Assignment ▸ Give the number of lines in this listing that contain "True", with no other words.

Data shown ▸
=-=-=-=-=

Below is a small trained network, with its code and all its weights. Each question gives an input and a class and asks what happens when units are switched off, that is, made to give their printed mean instead of their output.

import numpy as np


def w(rows, s, z=0):
    codes = np.array(rows[::2]) - 128.0
    scale = np.full(codes.shape[1], s)
    scale[-1] = z or s
    return codes * scale


def norm(h):
    return h / np.sqrt((h * h).mean(-1, keepdims=True) + 1e-5)


def f(y):
    return y / 2 * (1 + np.tanh(0.7978845608 * (y + 0.044715 * y**3)))


def log_softmax(a):
    a = a - a.max(-1, keepdims=True)
    return a - np.log(np.exp(a).sum(-1, keepdims=True))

=-=-=-=-=

Result of this task ▸ 3